- [SOURCE RECORDS]
Here is a tiny trained network, its code and every weight. The questions are about switching its units off for an input and a target symbol, where a switched-off unit gives its printed mean instead of its output.

import numpy as np


def w(rows, s, z=0):
    codes = np.array(rows[::2]) - 128.0
    scale = np.full(codes.shape[1], s)
    scale[-1] = z or s
    return codes * scale


def norm(h):
    return h / np.sqrt((h * h).mean(-1, keepdims=True) + 1e-5)


def f(y):
    return np.maximum(y, 0)


def softmax(a):
    e = np.exp(a - a.max(-1, keepdims=True))
    return e / e.sum(-1, keepdims=True)


def log_softmax(a):
    a = a - a.max(-1, keepdims=True)
    return a - np.log(np.exp(a).sum(-1, keepdims=True))


def net(x, mask):
    ids = ['αβγθμσω'.index(c) for c in x.split()]
    T = len(ids)
    res = E[ids] + P[:T]
    u = 0
    for l in range(2):
        q, k, v = (norm(res) @ M[l].T for M in (Q, K, V))
        z = softmax(np.where(np.tri(T) > 0, q @ k.T / 4**0.5, -1e9)) @ v
        res = res + np.where(mask[u], z, O[l][:, -1]) @ O[l][:, :-1]
        u += 1
        y = f(norm(res) @ A[l][:, :-1].T + A[l][:, -1])
        res = res + np.where(mask[u : u + 8], y, B[l][:, -1]) @ B[l][:, :-1]
        u += 8
    return log_softmax(norm(res)[-1] @ U[:, :-1].T + U[:, -1])


Q, K, V, O, A, B = {}, {}, {}, {}, {}, {}
E = w([
[203,26,58],'α',
[208,83,5],'β',
[135,32,159],'γ',
[251,109,104],'θ',
[80,19,155],'μ',
[189,106,136],'σ',
[130,109,143],'ω',
],0.014)
P = w([
[167,155,134],'0',
[148,56,24],'1',
[155,166,124],'2',
[148,158,128],'3',
[142,92,92],'4',
[167,170,129],'5',
[149,157,130],'6',
[134,106,83],'7',
[232,92,168],'8',
[150,155,133],'9',
[136,128,68],'10',
[146,250,129],'11',
[147,158,126],'12',
[132,152,51],'13',
],0.014)
Q[0] = w([
[231,247,206],'L0H0',
[69,101,35],'L0H0',
[254,155,108],'L0H0',
[11,88,162],'L0H0',
],0.0083)
K[0] = w([
[65,62,144],'L0H0',
[112,151,175],'L0H0',
[196,211,113],'L0H0',
[1,205,98],'L0H0',
],0.0091)
V[0] = w([
[62,125,102],'L0H0',
[165,206,91],'L0H0',
[110,132,44],'L0H0',
[2,113,150],'L0H0',
],0.0097)
O[0] = w([
[96,140,254,65],'L0H0',
[197,152,175,147],'L0H0',
[119,74,96,110],'L0H0',
[222,112,157,10],'L0H0',
],0.0093,0.012)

- [WORK TO COMPLETE]
Repeat all of the data exactly.

- [TASK SOLUTION]
Here is a tiny trained network, its code and every weight. The questions are about switching its units off for an input and a target symbol, where a switched-off unit gives its printed mean instead of its output.

import numpy as np


def w(rows, s, z=0):
    codes = np.array(rows[::2]) - 128.0
    scale = np.full(codes.shape[1], s)
    scale[-1] = z or s
    return codes * scale


def norm(h):
    return h / np.sqrt((h * h).mean(-1, keepdims=True) + 1e-5)


def f(y):
    return np.maximum(y, 0)


def softmax(a):
    e = np.exp(a - a.max(-1, keepdims=True))
    return e / e.sum(-1, keepdims=True)


def log_softmax(a):
    a = a - a.max(-1, keepdims=True)
    return a - np.log(np.exp(a).sum(-1, keepdims=True))


def net(x, mask):
    ids = ['αβγθμσω'.index(c) for c in x.split()]
    T = len(ids)
    res = E[ids] + P[:T]
    u = 0
    for l in range(2):
        q, k, v = (norm(res) @ M[l].T for M in (Q, K, V))
        z = softmax(np.where(np.tri(T) > 0, q @ k.T / 4**0.5, -1e9)) @ v
        res = res + np.where(mask[u], z, O[l][:, -1]) @ O[l][:, :-1]
        u += 1
        y = f(norm(res) @ A[l][:, :-1].T + A[l][:, -1])
        res = res + np.where(mask[u : u + 8], y, B[l][:, -1]) @ B[l][:, :-1]
        u += 8
    return log_softmax(norm(res)[-1] @ U[:, :-1].T + U[:, -1])


Q, K, V, O, A, B = {}, {}, {}, {}, {}, {}
E = w([
[203,26,58],'α',
[208,83,5],'β',
[135,32,159],'γ',
[251,109,104],'θ',
[80,19,155],'μ',
[189,106,136],'σ',
[130,109,143],'ω',
],0.014)
P = w([
[167,155,134],'0',
[148,56,24],'1',
[155,166,124],'2',
[148,158,128],'3',
[142,92,92],'4',
[167,170,129],'5',
[149,157,130],'6',
[134,106,83],'7',
[232,92,168],'8',
[150,155,133],'9',
[136,128,68],'10',
[146,250,129],'11',
[147,158,126],'12',
[132,152,51],'13',
],0.014)
Q[0] = w([
[231,247,206],'L0H0',
[69,101,35],'L0H0',
[254,155,108],'L0H0',
[11,88,162],'L0H0',
],0.0083)
K[0] = w([
[65,62,144],'L0H0',
[112,151,175],'L0H0',
[196,211,113],'L0H0',
[1,205,98],'L0H0',
],0.0091)
V[0] = w([
[62,125,102],'L0H0',
[165,206,91],'L0H0',
[110,132,44],'L0H0',
[2,113,150],'L0H0',
],0.0097)
O[0] = w([
[96,140,254,65],'L0H0',
[197,152,175,147],'L0H0',
[119,74,96,110],'L0H0',
[222,112,157,10],'L0H0',
],0.0093,0.012)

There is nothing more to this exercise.